─── SOURCE MATERIAL
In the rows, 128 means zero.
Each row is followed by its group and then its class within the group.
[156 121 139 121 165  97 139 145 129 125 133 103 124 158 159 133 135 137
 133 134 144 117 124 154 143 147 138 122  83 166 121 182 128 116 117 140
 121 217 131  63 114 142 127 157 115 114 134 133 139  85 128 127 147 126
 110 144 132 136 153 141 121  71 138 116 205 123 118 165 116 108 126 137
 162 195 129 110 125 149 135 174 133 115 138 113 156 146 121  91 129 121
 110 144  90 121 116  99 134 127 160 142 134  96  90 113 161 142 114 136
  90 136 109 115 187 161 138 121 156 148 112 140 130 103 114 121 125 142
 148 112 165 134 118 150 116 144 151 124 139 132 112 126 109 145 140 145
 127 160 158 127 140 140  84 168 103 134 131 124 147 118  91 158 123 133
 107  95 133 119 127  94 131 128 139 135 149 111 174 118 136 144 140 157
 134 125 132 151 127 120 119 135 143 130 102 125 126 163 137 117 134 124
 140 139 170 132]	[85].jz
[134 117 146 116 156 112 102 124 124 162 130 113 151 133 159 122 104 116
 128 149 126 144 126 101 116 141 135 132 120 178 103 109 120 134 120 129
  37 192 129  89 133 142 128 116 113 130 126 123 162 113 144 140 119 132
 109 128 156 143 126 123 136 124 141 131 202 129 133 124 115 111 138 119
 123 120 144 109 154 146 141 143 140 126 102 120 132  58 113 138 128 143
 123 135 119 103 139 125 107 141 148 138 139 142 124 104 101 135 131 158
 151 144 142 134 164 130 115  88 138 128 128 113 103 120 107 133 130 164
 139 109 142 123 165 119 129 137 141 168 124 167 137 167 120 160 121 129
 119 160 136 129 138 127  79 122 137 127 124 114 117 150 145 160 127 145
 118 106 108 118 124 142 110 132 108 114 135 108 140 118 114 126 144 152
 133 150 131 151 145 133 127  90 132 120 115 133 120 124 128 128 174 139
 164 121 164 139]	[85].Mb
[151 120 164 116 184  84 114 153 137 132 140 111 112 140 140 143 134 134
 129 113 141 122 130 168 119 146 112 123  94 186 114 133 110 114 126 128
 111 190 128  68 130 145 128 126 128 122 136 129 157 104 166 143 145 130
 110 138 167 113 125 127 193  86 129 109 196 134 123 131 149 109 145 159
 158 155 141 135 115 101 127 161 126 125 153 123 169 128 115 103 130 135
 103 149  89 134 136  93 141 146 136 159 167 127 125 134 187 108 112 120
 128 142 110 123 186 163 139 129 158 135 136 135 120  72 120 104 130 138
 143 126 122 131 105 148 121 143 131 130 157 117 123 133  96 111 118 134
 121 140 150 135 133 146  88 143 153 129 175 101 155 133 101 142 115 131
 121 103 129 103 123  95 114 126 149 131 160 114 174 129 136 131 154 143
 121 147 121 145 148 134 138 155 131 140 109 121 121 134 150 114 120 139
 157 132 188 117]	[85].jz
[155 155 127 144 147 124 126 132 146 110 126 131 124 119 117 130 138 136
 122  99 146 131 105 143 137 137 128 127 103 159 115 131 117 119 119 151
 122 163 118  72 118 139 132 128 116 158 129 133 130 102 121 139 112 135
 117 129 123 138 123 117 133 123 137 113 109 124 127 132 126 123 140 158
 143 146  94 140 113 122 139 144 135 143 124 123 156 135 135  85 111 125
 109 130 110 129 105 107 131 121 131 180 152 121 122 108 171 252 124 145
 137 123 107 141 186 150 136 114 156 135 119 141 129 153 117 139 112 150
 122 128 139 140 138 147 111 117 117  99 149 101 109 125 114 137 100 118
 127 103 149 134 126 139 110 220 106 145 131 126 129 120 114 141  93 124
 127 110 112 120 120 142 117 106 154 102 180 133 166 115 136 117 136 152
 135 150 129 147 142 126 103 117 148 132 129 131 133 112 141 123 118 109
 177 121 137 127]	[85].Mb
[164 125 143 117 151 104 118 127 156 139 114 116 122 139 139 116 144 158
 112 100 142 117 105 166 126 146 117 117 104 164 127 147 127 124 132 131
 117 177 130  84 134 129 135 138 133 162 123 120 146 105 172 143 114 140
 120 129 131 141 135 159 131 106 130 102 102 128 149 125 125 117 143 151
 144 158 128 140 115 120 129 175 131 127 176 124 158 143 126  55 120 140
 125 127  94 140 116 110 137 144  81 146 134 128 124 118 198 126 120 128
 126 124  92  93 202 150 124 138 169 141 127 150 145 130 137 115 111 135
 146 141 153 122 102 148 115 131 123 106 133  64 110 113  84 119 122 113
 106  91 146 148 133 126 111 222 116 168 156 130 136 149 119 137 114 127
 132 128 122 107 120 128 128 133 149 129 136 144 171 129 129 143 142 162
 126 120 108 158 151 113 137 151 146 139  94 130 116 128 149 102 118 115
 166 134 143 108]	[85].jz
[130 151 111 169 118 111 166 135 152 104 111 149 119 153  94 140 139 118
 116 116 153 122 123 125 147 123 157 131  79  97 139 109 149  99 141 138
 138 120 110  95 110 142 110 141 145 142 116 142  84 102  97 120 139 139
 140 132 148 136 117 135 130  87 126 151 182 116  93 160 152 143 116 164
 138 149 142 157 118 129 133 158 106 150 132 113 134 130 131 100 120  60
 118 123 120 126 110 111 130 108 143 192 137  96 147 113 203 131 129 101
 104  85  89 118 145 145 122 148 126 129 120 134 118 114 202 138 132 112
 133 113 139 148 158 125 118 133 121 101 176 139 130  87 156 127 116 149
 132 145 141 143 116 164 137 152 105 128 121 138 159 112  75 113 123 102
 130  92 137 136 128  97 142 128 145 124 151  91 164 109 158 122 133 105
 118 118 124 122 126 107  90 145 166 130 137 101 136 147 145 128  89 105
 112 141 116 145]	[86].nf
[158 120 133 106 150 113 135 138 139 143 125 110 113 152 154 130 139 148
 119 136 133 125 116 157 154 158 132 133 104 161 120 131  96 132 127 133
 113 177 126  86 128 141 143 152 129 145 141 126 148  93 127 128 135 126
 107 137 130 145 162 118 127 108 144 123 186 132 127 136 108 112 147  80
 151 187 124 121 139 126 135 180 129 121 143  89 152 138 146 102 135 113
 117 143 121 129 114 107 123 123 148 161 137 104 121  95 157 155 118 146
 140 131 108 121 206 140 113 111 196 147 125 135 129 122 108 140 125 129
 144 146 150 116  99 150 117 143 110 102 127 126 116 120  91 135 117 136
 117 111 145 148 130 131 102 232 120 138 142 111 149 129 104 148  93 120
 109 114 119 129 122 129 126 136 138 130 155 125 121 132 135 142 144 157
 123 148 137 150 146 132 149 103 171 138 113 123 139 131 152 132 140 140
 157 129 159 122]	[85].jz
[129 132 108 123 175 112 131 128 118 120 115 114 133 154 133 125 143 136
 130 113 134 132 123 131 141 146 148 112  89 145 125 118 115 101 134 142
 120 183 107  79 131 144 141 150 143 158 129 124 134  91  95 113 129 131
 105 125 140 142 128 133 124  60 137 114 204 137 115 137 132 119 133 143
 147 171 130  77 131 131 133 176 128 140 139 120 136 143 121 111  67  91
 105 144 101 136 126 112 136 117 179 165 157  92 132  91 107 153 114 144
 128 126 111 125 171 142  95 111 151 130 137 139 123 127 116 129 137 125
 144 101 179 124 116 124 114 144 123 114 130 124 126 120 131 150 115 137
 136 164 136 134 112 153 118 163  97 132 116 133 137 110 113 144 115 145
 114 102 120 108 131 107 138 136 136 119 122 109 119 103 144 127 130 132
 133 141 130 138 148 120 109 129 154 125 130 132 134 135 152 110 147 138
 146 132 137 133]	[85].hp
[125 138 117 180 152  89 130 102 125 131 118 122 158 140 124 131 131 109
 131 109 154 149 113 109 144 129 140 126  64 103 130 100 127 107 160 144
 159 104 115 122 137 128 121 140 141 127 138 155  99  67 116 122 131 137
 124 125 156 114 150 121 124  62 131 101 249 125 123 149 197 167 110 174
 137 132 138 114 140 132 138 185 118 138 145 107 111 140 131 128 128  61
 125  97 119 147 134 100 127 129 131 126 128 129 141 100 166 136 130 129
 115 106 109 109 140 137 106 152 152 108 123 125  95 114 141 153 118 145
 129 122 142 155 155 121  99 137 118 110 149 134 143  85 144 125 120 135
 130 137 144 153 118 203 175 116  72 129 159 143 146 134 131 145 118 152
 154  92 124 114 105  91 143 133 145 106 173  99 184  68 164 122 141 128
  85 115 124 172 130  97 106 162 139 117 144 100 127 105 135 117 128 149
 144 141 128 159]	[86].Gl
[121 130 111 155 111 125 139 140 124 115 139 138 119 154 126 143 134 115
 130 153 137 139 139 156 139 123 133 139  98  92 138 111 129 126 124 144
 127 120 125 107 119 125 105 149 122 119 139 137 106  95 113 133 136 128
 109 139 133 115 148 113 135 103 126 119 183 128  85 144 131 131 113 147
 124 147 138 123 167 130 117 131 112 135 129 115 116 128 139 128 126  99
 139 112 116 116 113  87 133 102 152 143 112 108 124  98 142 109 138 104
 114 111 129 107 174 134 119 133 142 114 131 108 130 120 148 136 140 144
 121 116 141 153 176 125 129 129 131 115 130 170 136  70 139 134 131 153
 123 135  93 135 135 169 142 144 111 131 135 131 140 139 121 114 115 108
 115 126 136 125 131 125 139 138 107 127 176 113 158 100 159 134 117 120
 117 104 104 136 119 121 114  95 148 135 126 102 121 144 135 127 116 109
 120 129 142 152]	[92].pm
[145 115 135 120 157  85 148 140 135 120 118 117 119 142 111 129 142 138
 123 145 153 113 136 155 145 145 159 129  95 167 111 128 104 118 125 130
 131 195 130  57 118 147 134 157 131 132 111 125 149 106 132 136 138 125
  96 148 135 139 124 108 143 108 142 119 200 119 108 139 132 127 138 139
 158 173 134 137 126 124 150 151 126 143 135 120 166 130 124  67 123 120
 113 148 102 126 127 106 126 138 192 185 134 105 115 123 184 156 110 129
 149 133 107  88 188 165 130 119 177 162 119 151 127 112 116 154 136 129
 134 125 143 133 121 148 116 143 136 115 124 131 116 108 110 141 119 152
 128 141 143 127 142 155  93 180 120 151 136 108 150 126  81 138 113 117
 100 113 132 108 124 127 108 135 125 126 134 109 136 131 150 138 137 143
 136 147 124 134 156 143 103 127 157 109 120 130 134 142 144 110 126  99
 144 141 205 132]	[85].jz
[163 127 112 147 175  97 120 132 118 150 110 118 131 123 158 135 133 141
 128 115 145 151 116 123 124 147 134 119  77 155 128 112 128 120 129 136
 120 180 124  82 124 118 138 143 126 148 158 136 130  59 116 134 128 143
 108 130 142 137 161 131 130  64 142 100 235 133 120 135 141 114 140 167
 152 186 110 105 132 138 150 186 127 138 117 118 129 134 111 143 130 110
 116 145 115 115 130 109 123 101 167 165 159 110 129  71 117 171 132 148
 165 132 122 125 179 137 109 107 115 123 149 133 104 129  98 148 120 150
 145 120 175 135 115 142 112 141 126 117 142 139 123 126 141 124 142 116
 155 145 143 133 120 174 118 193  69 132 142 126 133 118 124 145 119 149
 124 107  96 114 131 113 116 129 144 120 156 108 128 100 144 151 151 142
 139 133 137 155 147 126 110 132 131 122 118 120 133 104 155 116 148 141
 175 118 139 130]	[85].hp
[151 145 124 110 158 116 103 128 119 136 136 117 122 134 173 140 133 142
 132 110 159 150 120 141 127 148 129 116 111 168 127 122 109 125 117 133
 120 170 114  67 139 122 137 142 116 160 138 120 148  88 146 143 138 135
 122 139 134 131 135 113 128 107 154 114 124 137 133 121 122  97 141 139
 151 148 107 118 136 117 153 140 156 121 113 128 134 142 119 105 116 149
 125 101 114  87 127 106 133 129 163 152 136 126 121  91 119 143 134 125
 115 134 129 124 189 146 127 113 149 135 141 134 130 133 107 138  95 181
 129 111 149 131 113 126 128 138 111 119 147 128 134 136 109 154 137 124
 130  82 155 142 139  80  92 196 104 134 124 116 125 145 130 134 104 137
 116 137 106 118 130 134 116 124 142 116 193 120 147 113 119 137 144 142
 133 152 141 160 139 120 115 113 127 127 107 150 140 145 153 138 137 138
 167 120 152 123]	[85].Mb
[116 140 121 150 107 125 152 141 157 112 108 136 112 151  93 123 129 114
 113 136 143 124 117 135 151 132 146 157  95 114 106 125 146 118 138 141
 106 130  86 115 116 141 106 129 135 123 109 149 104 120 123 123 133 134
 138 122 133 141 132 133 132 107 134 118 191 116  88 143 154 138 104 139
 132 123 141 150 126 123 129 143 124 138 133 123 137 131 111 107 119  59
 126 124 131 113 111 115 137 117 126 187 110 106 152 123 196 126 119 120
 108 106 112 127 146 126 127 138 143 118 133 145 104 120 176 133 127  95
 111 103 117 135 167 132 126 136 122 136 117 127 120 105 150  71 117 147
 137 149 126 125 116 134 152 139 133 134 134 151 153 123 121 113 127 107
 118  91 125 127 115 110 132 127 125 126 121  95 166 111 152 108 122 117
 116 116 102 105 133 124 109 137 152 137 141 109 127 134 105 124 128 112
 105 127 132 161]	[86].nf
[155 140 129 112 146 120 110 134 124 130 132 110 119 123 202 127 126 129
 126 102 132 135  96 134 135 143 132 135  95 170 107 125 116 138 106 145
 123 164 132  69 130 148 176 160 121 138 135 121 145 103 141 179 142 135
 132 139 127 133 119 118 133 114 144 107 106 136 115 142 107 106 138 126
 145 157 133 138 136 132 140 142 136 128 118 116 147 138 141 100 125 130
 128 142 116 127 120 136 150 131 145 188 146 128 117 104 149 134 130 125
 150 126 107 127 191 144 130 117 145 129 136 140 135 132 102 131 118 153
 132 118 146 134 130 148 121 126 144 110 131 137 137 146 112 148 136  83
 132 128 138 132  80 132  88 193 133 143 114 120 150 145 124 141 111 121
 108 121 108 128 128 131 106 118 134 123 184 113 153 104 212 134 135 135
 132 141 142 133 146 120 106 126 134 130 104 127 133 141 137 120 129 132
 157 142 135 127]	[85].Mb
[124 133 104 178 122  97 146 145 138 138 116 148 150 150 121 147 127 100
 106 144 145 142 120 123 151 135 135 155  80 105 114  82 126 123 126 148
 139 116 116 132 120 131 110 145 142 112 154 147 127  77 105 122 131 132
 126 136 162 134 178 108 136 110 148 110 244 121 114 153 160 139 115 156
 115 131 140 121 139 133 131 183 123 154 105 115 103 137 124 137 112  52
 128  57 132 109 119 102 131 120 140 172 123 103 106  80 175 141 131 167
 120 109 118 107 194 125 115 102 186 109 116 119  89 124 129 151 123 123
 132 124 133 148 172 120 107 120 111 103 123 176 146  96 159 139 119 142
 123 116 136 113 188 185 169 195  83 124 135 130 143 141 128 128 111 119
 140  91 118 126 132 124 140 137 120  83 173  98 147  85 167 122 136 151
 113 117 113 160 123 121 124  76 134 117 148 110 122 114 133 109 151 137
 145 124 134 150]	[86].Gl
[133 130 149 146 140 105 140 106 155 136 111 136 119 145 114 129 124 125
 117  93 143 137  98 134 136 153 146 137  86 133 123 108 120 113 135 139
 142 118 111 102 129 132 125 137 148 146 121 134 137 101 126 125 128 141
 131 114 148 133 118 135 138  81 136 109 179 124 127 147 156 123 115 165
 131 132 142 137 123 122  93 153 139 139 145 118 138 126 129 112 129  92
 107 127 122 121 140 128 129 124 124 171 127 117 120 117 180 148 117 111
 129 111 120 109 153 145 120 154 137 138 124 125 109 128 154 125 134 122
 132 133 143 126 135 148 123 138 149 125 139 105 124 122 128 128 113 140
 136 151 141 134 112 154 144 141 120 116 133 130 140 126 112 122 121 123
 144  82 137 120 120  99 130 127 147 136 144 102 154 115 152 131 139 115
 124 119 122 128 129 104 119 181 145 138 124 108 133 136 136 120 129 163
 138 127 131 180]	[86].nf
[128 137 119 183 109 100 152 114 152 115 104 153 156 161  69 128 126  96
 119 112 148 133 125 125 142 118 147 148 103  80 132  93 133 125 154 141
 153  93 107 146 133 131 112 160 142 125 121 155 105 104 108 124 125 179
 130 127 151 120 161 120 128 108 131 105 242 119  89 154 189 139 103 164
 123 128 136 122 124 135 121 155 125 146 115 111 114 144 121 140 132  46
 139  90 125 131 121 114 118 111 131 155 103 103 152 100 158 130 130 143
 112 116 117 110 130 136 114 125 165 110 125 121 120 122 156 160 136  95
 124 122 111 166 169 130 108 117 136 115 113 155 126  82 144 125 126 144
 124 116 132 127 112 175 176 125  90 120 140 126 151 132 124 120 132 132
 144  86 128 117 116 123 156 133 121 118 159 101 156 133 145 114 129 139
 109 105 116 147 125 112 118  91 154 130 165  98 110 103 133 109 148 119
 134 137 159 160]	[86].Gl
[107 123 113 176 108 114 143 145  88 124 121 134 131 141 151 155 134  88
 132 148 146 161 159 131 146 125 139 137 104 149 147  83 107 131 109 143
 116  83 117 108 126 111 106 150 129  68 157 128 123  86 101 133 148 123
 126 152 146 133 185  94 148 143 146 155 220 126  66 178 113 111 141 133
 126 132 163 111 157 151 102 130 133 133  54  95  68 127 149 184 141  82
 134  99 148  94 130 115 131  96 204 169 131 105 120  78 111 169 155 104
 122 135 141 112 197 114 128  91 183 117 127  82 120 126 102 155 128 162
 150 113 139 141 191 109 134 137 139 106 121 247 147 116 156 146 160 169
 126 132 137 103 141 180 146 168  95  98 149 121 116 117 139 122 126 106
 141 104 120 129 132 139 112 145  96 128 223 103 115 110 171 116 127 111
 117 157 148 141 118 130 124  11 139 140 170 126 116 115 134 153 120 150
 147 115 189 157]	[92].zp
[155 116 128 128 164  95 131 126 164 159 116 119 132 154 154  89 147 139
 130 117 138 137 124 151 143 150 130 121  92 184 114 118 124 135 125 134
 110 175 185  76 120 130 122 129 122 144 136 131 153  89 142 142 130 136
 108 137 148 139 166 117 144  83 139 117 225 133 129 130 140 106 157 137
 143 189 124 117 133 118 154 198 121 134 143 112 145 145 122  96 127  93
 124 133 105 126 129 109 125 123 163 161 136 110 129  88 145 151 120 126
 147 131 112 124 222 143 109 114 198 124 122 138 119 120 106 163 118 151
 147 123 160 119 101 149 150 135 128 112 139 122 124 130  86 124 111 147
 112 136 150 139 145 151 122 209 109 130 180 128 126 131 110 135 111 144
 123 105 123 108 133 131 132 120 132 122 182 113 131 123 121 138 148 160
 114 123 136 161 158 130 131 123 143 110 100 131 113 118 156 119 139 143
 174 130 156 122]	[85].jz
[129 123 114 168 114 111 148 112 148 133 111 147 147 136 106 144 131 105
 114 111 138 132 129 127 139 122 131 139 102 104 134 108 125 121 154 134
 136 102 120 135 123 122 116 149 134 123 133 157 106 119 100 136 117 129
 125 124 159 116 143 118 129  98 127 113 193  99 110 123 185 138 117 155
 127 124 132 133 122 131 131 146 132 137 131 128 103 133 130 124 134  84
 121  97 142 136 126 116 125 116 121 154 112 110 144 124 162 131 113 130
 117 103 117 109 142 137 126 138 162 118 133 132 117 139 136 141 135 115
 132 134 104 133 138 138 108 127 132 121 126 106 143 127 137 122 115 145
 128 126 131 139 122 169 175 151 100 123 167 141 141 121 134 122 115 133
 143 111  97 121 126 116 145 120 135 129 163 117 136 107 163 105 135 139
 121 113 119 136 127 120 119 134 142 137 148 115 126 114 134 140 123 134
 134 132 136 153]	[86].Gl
──────
**TRY IT**
Transcribe, word for word, the data above from its first line through the line with "121 217 131", and include nothing else.

**ANSWER BELOW**
In the rows, 128 means zero.
Each row is followed by its group and then its class within the group.
[156 121 139 121 165  97 139 145 129 125 133 103 124 158 159 133 135 137
 133 134 144 117 124 154 143 147 138 122  83 166 121 182 128 116 117 140
 121 217 131  63 114 142 127 157 115 114 134 133 139  85 128 127 147 126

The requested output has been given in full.